Each row is a point. Any point is a mix of the corners, with weights that add up to 1. It lies inside the corners' shape when no weight is negative. Is each point inside? If not, which corners have a negative weight?

Corners:
(1): [-0.33  0.06 -0.37]
(2): [-0.30  0.14  0.12]
(3): [ 0.09 -1.01  0.52]
(4): [ 0.03  0.52 -0.40]
Points:
[-0.30 -0.33  0.18] -> outside (4)
[-0.06 -0.46  0.27] -> inside
[-0.35 -0.10  0.24] -> outside (4)
[-0.28  0.08 -0.09] -> inside

Corners:
(1): [-0.27  0.33  0.23 -0.50 -0.14 -0.21  0.36  0.38]
(2): [-0.25 -0.24  0.44  0.28  0.23  0.37  0.54  0.50]
(3): [ 0.38  0.24  0.34 -0.30 -0.44 -0.01 -0.20 -0.05]
(4): [ 0.00  0.03  0.01  0.09 -0.07 -0.42 -1.00 -0.70]
(5): [-0.18  0.08  0.41 -0.31  0.64  0.07  0.76 -0.52]
(6): [ 0.27  0.13  0.06  0.57 -0.34 -0.07  0.48 -0.28]
(7): [-0.62 -0.23 -0.13 -0.40 -0.10  0.45 -0.28  0.21]
(8): [-0.57  0.35  0.31  0.19 -0.25  0.43  0.04  0.30]
(9): [ 0.33  0.71  0.08 -0.47  0.16 -0.14  0.25  0.27]
Points:
[-0.17  0.16  0.32 -0.20  0.29  0.10  0.44 -0.23] -> inside
[-0.75 -0.02  0.15  0.39 -0.96  0.81  0.23  0.99] -> outside (4, 5, 9)
[-0.30  0.02 -0.09  0.18 -0.09 -0.16 -0.29 -0.62] -> outside (2, 3, 9)
[ 0.15  0.27  0.23  0.09 -0.27 -0.02  0.03  0.05] -> outside (5, 7)
[ 0.02  0.08  0.13  0.03 -0.09  0.08 -0.08 -0.21] -> outside (1)
[-0.04  0.20  0.18 -0.15 -0.13 -0.01  0.03 -0.13] -> outside (2)

Corners:
(1): [-0.46 -0.71  0.49 -0.59 -0.65 -0.14 -0.25 -0.66  0.30  0.30 -0.48  0.34]
(2): [-0.35 -0.82  0.34  0.14 -0.24  0.20  0.65 -0.56  0.29  0.00 -0.46  1.00]
(3): [ 0.71  0.36  0.14 -0.05 -0.06  0.49  0.05 -0.35 -0.06 -0.19  0.34 -0.18]
(4): [ 0.31  0.40  0.44  0.29  0.27  0.31  0.28  0.09  0.43 -0.58  0.17  0.01]
(5): [-0.38 -0.26  0.32  0.65 -0.05  0.35  0.02 -0.03  0.23  0.64 -0.23  0.26]
(6): [-0.09  0.09 -0.04  0.20  0.33  0.59  0.10 -0.06 -0.27 -0.19  0.52  0.69]
(7): [ 0.49  0.49 -0.64  0.53  0.32 -0.23  0.14  0.60  0.10 -0.34  0.95 -0.64]
(8): [-0.13  0.03 -0.78 -0.46  0.13  0.34 -0.54  0.67  0.44 -0.38 -0.17 -0.65]
(9): [ 0.52  0.68 -0.64  0.78  0.33 -0.02 -0.27  0.08 -0.07 -0.45  0.25 -0.48]
(10): [-0.52 -1.02  0.14 -0.30 -0.94  0.06  0.15 -0.34  0.22  0.06 -0.34  0.06]
(11): [-0.66 -0.76  0.50 -0.72 -0.16 -0.41  0.01 -0.03 -0.16  0.19 -0.89 -0.06]
(12): [ 0.58 -0.76  0.24  0.64  0.13  0.49  0.01 -0.14 -0.16  0.06  0.53  0.33]
(13): [-0.11  0.54 -0.52  0.06  0.57  0.05 -0.06 -0.13  0.54 -0.25  0.84 -0.80]
Points:
[ 0.19  0.23 -0.17  0.28  0.34  0.21  0.01  0.16  0.14 -0.27  0.33 -0.18] -> outside (1, 10)
[-0.05 -0.12  0.14 -0.07 -0.01  0.15  0.02 -0.13  0.04 -0.08 -0.01  0.08] -> inside
[-0.01 -0.04 -0.08  0.16  0.01  0.00 -0.03  0.00  0.11 -0.05  0.07 -0.15] -> inside
[ 0.00 -0.09  0.05  0.05  0.01  0.03  0.10  0.07  0.15 -0.18  0.07 -0.11] -> inside
[ 0.16  0.11  0.03  0.14  0.15  0.21  0.01 -0.01  0.15 -0.17  0.13 -0.08] -> outside (10)
[-0.05 -0.32  0.18  0.06 -0.09  0.19  0.21 -0.10  0.26 -0.01  0.01 -0.01] -> outside (1, 6, 9)
[ 0.13 -0.05 -0.13  0.13  0.00  0.11  0.04 -0.09  0.09 -0.26  0.15 -0.09] -> outside (5)
[-0.51 -0.19  0.08 -0.07 -0.07 -0.26  0.16 -0.19  0.40  0.05 -0.19 -0.15] -> outside (3, 6, 8, 12)
[ 0.21  0.13  0.01  0.27  0.19  0.10  0.05 -0.01  0.26 -0.16  0.22 -0.18] -> outside (6, 10)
::::::
**EXERCISE INSTRUCTIONS**
From the data above, output only the lines between the line containing "-0.23] -> inside" and the line containing "0.08] -> inside", inclusive, exactly as written.

**SOLUTION FOR THIS TASK**
[-0.17  0.16  0.32 -0.20  0.29  0.10  0.44 -0.23] -> inside
[-0.75 -0.02  0.15  0.39 -0.96  0.81  0.23  0.99] -> outside (4, 5, 9)
[-0.30  0.02 -0.09  0.18 -0.09 -0.16 -0.29 -0.62] -> outside (2, 3, 9)
[ 0.15  0.27  0.23  0.09 -0.27 -0.02  0.03  0.05] -> outside (5, 7)
[ 0.02  0.08  0.13  0.03 -0.09  0.08 -0.08 -0.21] -> outside (1)
[-0.04  0.20  0.18 -0.15 -0.13 -0.01  0.03 -0.13] -> outside (2)

Corners:
(1): [-0.46 -0.71  0.49 -0.59 -0.65 -0.14 -0.25 -0.66  0.30  0.30 -0.48  0.34]
(2): [-0.35 -0.82  0.34  0.14 -0.24  0.20  0.65 -0.56  0.29  0.00 -0.46  1.00]
(3): [ 0.71  0.36  0.14 -0.05 -0.06  0.49  0.05 -0.35 -0.06 -0.19  0.34 -0.18]
(4): [ 0.31  0.40  0.44  0.29  0.27  0.31  0.28  0.09  0.43 -0.58  0.17  0.01]
(5): [-0.38 -0.26  0.32  0.65 -0.05  0.35  0.02 -0.03  0.23  0.64 -0.23  0.26]
(6): [-0.09  0.09 -0.04  0.20  0.33  0.59  0.10 -0.06 -0.27 -0.19  0.52  0.69]
(7): [ 0.49  0.49 -0.64  0.53  0.32 -0.23  0.14  0.60  0.10 -0.34  0.95 -0.64]
(8): [-0.13  0.03 -0.78 -0.46  0.13  0.34 -0.54  0.67  0.44 -0.38 -0.17 -0.65]
(9): [ 0.52  0.68 -0.64  0.78  0.33 -0.02 -0.27  0.08 -0.07 -0.45  0.25 -0.48]
(10): [-0.52 -1.02  0.14 -0.30 -0.94  0.06  0.15 -0.34  0.22  0.06 -0.34  0.06]
(11): [-0.66 -0.76  0.50 -0.72 -0.16 -0.41  0.01 -0.03 -0.16  0.19 -0.89 -0.06]
(12): [ 0.58 -0.76  0.24  0.64  0.13  0.49  0.01 -0.14 -0.16  0.06  0.53  0.33]
(13): [-0.11  0.54 -0.52  0.06  0.57  0.05 -0.06 -0.13  0.54 -0.25  0.84 -0.80]
Points:
[ 0.19  0.23 -0.17  0.28  0.34  0.21  0.01  0.16  0.14 -0.27  0.33 -0.18] -> outside (1, 10)
[-0.05 -0.12  0.14 -0.07 -0.01  0.15  0.02 -0.13  0.04 -0.08 -0.01  0.08] -> inside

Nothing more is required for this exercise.